[[  4  16 -14  11 -15  25 -19 -12  -4  -1  25  -4   3  -5]
 [-17  31  21  -4  -5  -2 -41  15  -9  -1  15  -7 -14  13]
 [ -4  29  26  28   6  21  -9   4  -9   0  26  10 -38   7]
 [  2  19  18  -7  18  -5 -10   4  -1   1  21   4   8 -12]
 [-21  15   4  -4   8  -8  -9  11  -6  -1   1   5 -11  10]]
=>
[[-21   2  -4 -17   4]
 [ 15  19  29  31  16]
 [  4  18  26  21 -14]
 [ -4  -7  28  -4  11]
 [  8  18   6  -5 -15]
 [ -8  -5  21  -2  25]
 [ -9 -10  -9 -41 -19]
 [ 11   4   4  15 -12]
 [ -6  -1  -9  -9  -4]
 [ -1   1   0  -1  -1]
 [  1  21  26  15  25]
 [  5   4  10  -7  -4]
 [-11   8 -38 -14   3]
 [ 10 -12   7  13  -5]]

[[  5 -10 -10 -30  17   4]
 [ -2  -2  -5  15  43  16]]
=>
[[ -2   5]
 [ -2 -10]
 [ -5 -10]
 [ 15 -30]
 [ 43  17]
 [ 16   4]]

[[ 14   5 -37  28]
 [-34  18  24  -1]
 [-31 -35 -20 -18]
 [-14  12 -29 -11]
 [-15 -12 -36  11]]
=>
[[-15 -14 -31 -34  14]
 [-12  12 -35  18   5]
 [-36 -29 -20  24 -37]
 [ 11 -11 -18  -1  28]]

[[-16 -15  -2 -29  43]
 [ 12  16  23  21 -13]
 [ -1  -4 -31  17  -7]
 [  7   3  -5  21   0]
 [  6   8  17   9  13]
 [ 13  15  14  20  -7]]
=>
[[ 13   6   7  -1  12 -16]
 [ 15   8   3  -4  16 -15]
 [ 14  17  -5 -31  23  -2]
 [ 20   9  21  17  21 -29]
 [ -7  13   0  -7 -13  43]]

[[ 27  32   5  35  11 -20  -4  -4 -31 -14  -4 -13]
 [-12 -29  14 -26 -25  11  -3   2  14 -11   3 -17]
 [ 32 -42   6   6  21   1  12  15  -6  -9 -45  19]
 [-28  35   3  -5   1   0 -24   0 -25  -1   7 -15]
 [ 30 -40  -6   3  28  -1  13  12  -3 -18 -44  16]
 [ -2  -1 -10  -3  14  44  -5  25  11  17  -8  18]
 [ -1 -20   1  -7  21  -9   3 -17 -10  26 -24   0]
 [ -2  -3 -10 -21  -4  13  -4  32  24  17 -12 -12]]
=>
[[ -2  -1  -2  30 -28  32 -12  27]
 [ -3 -20  -1 -40  35 -42 -29  32]
 [-10   1 -10  -6   3   6  14   5]
 [-21  -7  -3   3  -5   6 -26  35]
 [ -4  21  14  28   1  21 -25  11]
 [ 13  -9  44  -1   0   1  11 -20]
 [ -4   3  -5  13 -24  12  -3  -4]
 [ 32 -17  25  12   0  15   2  -4]
 [ 24 -10  11  -3 -25  -6  14 -31]
 [ 17  26  17 -18  -1  -9 -11 -14]
 [-12 -24  -8 -44   7 -45   3  -4]
 [-12   0  18  16 -15  19 -17 -13]]

[[ -2  11   6 -11 -44  19  27  -3  16   7 -10  -9]
 [ -4   8   7 -12 -42  16  26   0  13  10  -8  -8]]
=>
[[ -4  -2]
 [  8  11]
 [  7   6]
 [-12 -11]
 [-42 -44]
 [ 16  19]
 [ 26  27]
 [  0  -3]
 [ 13  16]
 [ 10   7]
 [ -8 -10]
 [ -8  -9]]

[[-20  11  14 -20  -3  -2 -15  42]
 [ -4  15  35 -29 -35 -12  -7 -15]]
=>
[[ -4 -20]
 [ 15  11]
 [ 35  14]
 [-29 -20]
 [-35  -3]
 [-12  -2]
 [ -7 -15]
 [-15  42]]
---
[[ 20 -17  14]
 [-41  12   3]
 [ 44  31 -31]]
=>
[ 20  12 -31]

[[ -2  31 -15 -18]
 [ -3  21 -12  -8]
 [ -7  -4 -18 -24]
 [  5 -13  16 -47]]
=>
[ -2  21 -18 -47]

[[  6   7 -38]
 [ 21   3 -38]
 [  4  12  -9]]
=>
[ 6  3 -9]

[[ -1  -3  -2   1   0]
 [ -1   1  -1   0  -1]
 [-37  -2 -46  -2   5]
 [ -1   3   0   1   0]
 [ -2  -5  -2   1   1]]
=>
[ -1   1 -46   1   1]

[[-11  24]
 [ 47 -30]]
=>
[-11 -30]

[[-28 -27  37  43 -18]
 [  3   6  -2  -7   5]
 [ 43  41 -27 -28  39]]
=>
[-28   6 -27]

[[-19  -6]
 [ 36  10]
 [ 29   3]]
=>
[-19  10]
---
[[-23  -8  -1 -15  -2   7  -8 -11 -21 -12]
 [-17  31  17  19  13   0   1 -16 -18  -3]
 [  2  -5 -21  -1   1 -11   1 -15  -1   6]
 [  6  36   1  31  14  -6  16 -10   2  17]
 [-11  20  13  10  11   6   4   3  -6   1]
 [-26 -46  -3 -47   1 -16 -44  11  -9 -29]
 [-13 -14 -16 -20 -11   4 -13 -14 -24 -18]]
=>
[[-13 -26 -11   6   2 -17 -23]
 [-14 -46  20  36  -5  31  -8]
 [-16  -3  13   1 -21  17  -1]
 [-20 -47  10  31  -1  19 -15]
 [-11   1  11  14   1  13  -2]
 [  4 -16   6  -6 -11   0   7]
 [-13 -44   4  16   1   1  -8]
 [-14  11   3 -10 -15 -16 -11]
 [-24  -9  -6   2  -1 -18 -21]
 [-18 -29   1  17   6  -3 -12]]

[[-10   7 -31]
 [-12   6 -27]
 [ -4  11 -39]
 [-17  -5 -17]
 [ -9   4 -35]
 [-11  -1 -22]
 [ -7   3 -34]
 [ -9  14 -11]
 [ -7   7   4]
 [  1 -10 -31]
 [ -6   2 -21]
 [ -6  11 -22]]
=>
[[ -6  -6   1  -7  -9  -7 -11  -9 -17  -4 -12 -10]
 [ 11   2 -10   7  14   3  -1   4  -5  11   6   7]
 [-22 -21 -31   4 -11 -34 -22 -35 -17 -39 -27 -31]]

[[ 14  -2 -43]
 [-33  28 -22]
 [-31  33 -28]]
=>
[[-31 -33  14]
 [ 33  28  -2]
 [-28 -22 -43]]

[[-13 -12 -16   7]
 [-23 -16 -30 -20]
 [ -2  -3 -30 -45]
 [ 14   2  10   4]
 [-20 -13   6 -38]
 [ -7 -20 -36 -15]
 [-13 -30 -20 -13]
 [-15 -11  17 -28]
 [ 10 -18 -34 -15]
 [  6 -15  -4  -5]
 [  9  27  25  17]
 [ -9 -12   0   5]]
=>
[[ -9   9   6  10 -15 -13  -7 -20  14  -2 -23 -13]
 [-12  27 -15 -18 -11 -30 -20 -13   2  -3 -16 -12]
 [  0  25  -4 -34  17 -20 -36   6  10 -30 -30 -16]
 [  5  17  -5 -15 -28 -13 -15 -38   4 -45 -20   7]]

[[-22  25 -20]
 [ -2 -16   3]
 [-28   2 -11]
 [ -5 -43 -21]
 [ -4 -33 -28]
 [-10 -18  26]
 [-13   9  20]
 [-20  30 -36]
 [ -8 -40   7]
 [ -9 -37 -22]]
=>
[[ -9  -8 -20 -13 -10  -4  -5 -28  -2 -22]
 [-37 -40  30   9 -18 -33 -43   2 -16  25]
 [-22   7 -36  20  26 -28 -21 -11   3 -20]]

[[-28  -6]
 [ 15 -13]
 [-37  -5]
 [  6  25]
 [-20  -8]
 [  1  46]
 [-25   3]
 [ 17  17]
 [ 20   3]
 [-19  -2]]
=>
[[-19  20  17 -25   1 -20   6 -37  15 -28]
 [ -2   3  17   3  46  -8  25  -5 -13  -6]]

[[-16  19  36]
 [-18 -19 -18]
 [-14 -18 -25]
 [  3  -3  -8]
 [-28   1  14]
 [-25  21  34]
 [-25 -25 -25]]
=>
[[-25 -25 -28   3 -14 -18 -16]
 [-25  21   1  -3 -18 -19  19]
 [-25  34  14  -8 -25 -18  36]]

[[ -4  -4   7  29  -5 -34   4 -25 -16]
 [ 12   1   3  16   6   1  -3   0  13]
 [  7  17   7 -17 -18  -1   3 -10   9]
 [ 22  -4  -7 -24  21  11   0  16 -18]
 [ -3  -5  -1 -44  40 -11   2  14   8]]
=>
[[ -3  22   7  12  -4]
 [ -5  -4  17   1  -4]
 [ -1  -7   7   3   7]
 [-44 -24 -17  16  29]
 [ 40  21 -18   6  -5]
 [-11  11  -1   1 -34]
 [  2   0   3  -3   4]
 [ 14  16 -10   0 -25]
 [  8 -18   9  13 -16]]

• • • •

Task instructions: In the listing above, locate the line containing "-4 -12 -10]" and the line containing "[-13 -30 -20 -13]". Extract those two lines and every line between them, exactly as written, and only those.

Response to the exercise:
[[ -6  -6   1  -7  -9  -7 -11  -9 -17  -4 -12 -10]
 [ 11   2 -10   7  14   3  -1   4  -5  11   6   7]
 [-22 -21 -31   4 -11 -34 -22 -35 -17 -39 -27 -31]]

[[ 14  -2 -43]
 [-33  28 -22]
 [-31  33 -28]]
=>
[[-31 -33  14]
 [ 33  28  -2]
 [-28 -22 -43]]

[[-13 -12 -16   7]
 [-23 -16 -30 -20]
 [ -2  -3 -30 -45]
 [ 14   2  10   4]
 [-20 -13   6 -38]
 [ -7 -20 -36 -15]
 [-13 -30 -20 -13]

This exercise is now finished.